* [Instructions for the task]: Copy out, from the data, each line containing the string "that".

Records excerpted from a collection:
Each row below holds a small network's activations on one input, seen along a few directions.
In each table, some parts of the input vary, and every possible input appears once, in random order.
Descriptions start from the smaller parts, as in this example, which fits no table here: one of 6 places along a line, together with either a single point or one of 9 places around a ring or (one of 3 separate values, together with one of 8 places around a ring).
Shared parts are said once, and a part with two or three values counts as separate values.
(in the rows, 128 means zero)

Other details of the inputs vary at random and push rows far along two fixed directions, the same in every table; ignore that.

Rows:
R1: [ 70  50 139  68 151 174 123 101 149 146  93 119]
R2: [178 188 149 168 125  80  92 146 133  92 157 105]
R3: [158 176 167 180 111  92  91 116 143  90 167  94]
R4: [146 139  77 131 185 106 152 118  81 200 155 180]
R5: [150 183 152 183  77 102 116 137 129  84 156 115]
R6: [191 185 148 170 109  86 112 149 134  95 150 115]
R7: [122 111 195 100 109 147  65 155 199  39  76  42]
R8: [ 89 109 210 116 107 152  42 124 192  37 104  31]
R9: [ 45  62 121  81 136 190 131 113 131 135  89 116]
R10: [161 132  77 124 166 101 174 123  88 201 148 194]
R11: [ 65  69 107  62 149 180 130 145 133 130  70 119]
R12: [ 47  60 122  81 129 193 134 112 131 136  88 118]
R13: [188 179 149 160 105  78 111 150 134  94 150 122]
R14: [ 75  49 136  67 153 171 129 102 156 147  94 116]
R15: [ 59  61 122  72 135 187 137 122 144 137  82 124]
R16: [171 191 134 173  77  99 126 163 115  86 144 126]
R17: [140 144  58 132 156 114 181 139  78 187 144 190]
R18: [104 115 195  99 121 145  41 152 185  38  87  40]
R19: [151 141  61 133 138 118 193 137  81 192 137 198]
R20: [ 57  59 123  77 124 193 142 115 141 137  82 123]
R21: [171 174 166 183  96  97 111 119 143  94 162 104]
R22: [157 183 150 181  68 103 125 137 130  84 153 123]
R23: [ 59  57 136  77 169 177 106  96 142 150 104 107]
R24: [ 72  53 136  77 156 183 126 100 150 149  94 111]
R25: [178 192 133 166  83  91 130 166 128  84 137 130]
R26: [186 187 152 172 106  89 105 149 127  93 149 117]
R27: [119 133  71 146 143 125 182 108  77 193 161 187]
R28: [151 143  61 127 149 114 188 144  86 189 136 197]
R29: [121 107 194  90 105 138  66 157 199  37  79  49]
R30: [188 186 149 172 107  87 108 149 128  96 152 119]
R31: [ 51  59 124  80 123 196 139 114 132 138  87 120]
R32: [165 128  78 120 169  99 181 122 104 198 144 184]
R33: [171 168 166 172  93  87 114 120 149  92 161 108]
R34: [141 120  91 137 153 111 175  94  92 205 165 188]
R35: [ 67  54 139  78 153 186 121  99 142 149  93 115]
R36: [139 142  62 136 144 118 184 135  72 189 142 192]
R37: [155 138  74 129 189 101 162 118  95 201 153 175]
R38: [145 143  61 131 153 113 184 140  84 191 139 193]
R39: [152 177 169 183 106  97  84 115 129  91 171 100]
R40: [166 175 166 186  92 100 106 119 130  97 167 112]
Each input here is: one of 2 separate values, together with either one of 8 places around a ring or (one of 3 separate values, together with one of 4 places along a line).
Q: Changing only the choice among 2 separate values turns R27 into R17. The same change can be made to R20. Which row results?
A: R19
Q: Changing only the choice among 2 separate values turns R29 into R14. The same change can be made to R32. Which row results?
A: R33
Q: Change only the choice among 3 separate values in R37. List by row number the other rows that result.
A: R7, R32

Rows:
R41: [127  92  99 104 146 142 169 111 100 196 126 184]
R42: [146 113 108 109 173 130 138 123 112 173 122 149]
R43: [129 120  80 101 157 120 159 145 108 164 117 162]
R44: [ 66  46 161  68 120 198 110 116 158 114  72  98]
R45: [ 34  70 140  64 146 170  82 128 147  98  87  89]
R46: [100 104  88 108 142 162 155 134  92 167 110 161]
R47: [137 129  91 151 127 127 185  96  87 195 159 188]
R48: [116 116 178 123  90 131 104 127 183  65 114  77]
R49: [153 138  97 154 156 132 155 111  81 191 154 169]
R50: [114 109  90 129 170 154 159 103  96 198 134 160]
R51: [112  99 138  95 158 141 112 127 166 122 102 100]
R52: [120 130 112 142 142  99 140  89  96 172 179 167]
R53: [131 122 157 117 105 114 119 129 174  89 119 104]
R54: [100 140 157 134  84 146 100 150 158  53 106  74]
R55: [128 132 155 135 129 129 104 128 163  93 125  84]
R56: [131 144  72 138 142 111 179 133 101 167 147 170]
R57: [ 58  85 140  86 114 190 107 142 150  89  70  88]
R58: [147 133 168 120 132 120  80 146 167  80 110  75]
R59: [220 207 160 194  78  58 120 141 120  94 175 138]
R60: [139 163 140 136 100 104 109 162 157  68 119  99]
R61: [107 102  98 122 166 154 157 101 114 183 131 145]
R62: [ 87  89 156 110 104 162 124 110 163 103 107  96]
R63: [138 117 168 110 106 117 103 138 167  84 111  97]
R64: [218 221 169 210  89  74  92 150 117  85 175 116]
R65: [200 245 166 237  99  38  75 124 108  80 222 108]
R66: [153 147  87 125 142 110 154 150  93 158 129 171]
R67: [144 143  80 131 138 123 163 144  78 174 135 185]
Q: Changing only one part turns R67 into R64. The same change can be made to R66. Which row results?
A: R42
Q: What do these inputs look like to the network?
A: one of 3 separate values, together with either a single point or one of 8 places around a ring
Q: Change only the place on the ring of 8 in R41. List by row number the other rows that result.
A: R44, R47, R48, R53, R59, R62, R63
Q: Change only the choice among 3 separate values in R53. List by row number the other rows that result.
A: R51, R60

* [Answer section]:
Other details of the inputs vary at random and push rows far along two fixed directions, the same in every table; ignore that.
Q: Change only the choice among 3 separate values in R37. List by row number the other rows that result.
Q: Change only the place on the ring of 8 in R41. List by row number the other rows that result.
Q: Change only the choice among 3 separate values in R53. List by row number the other rows that result.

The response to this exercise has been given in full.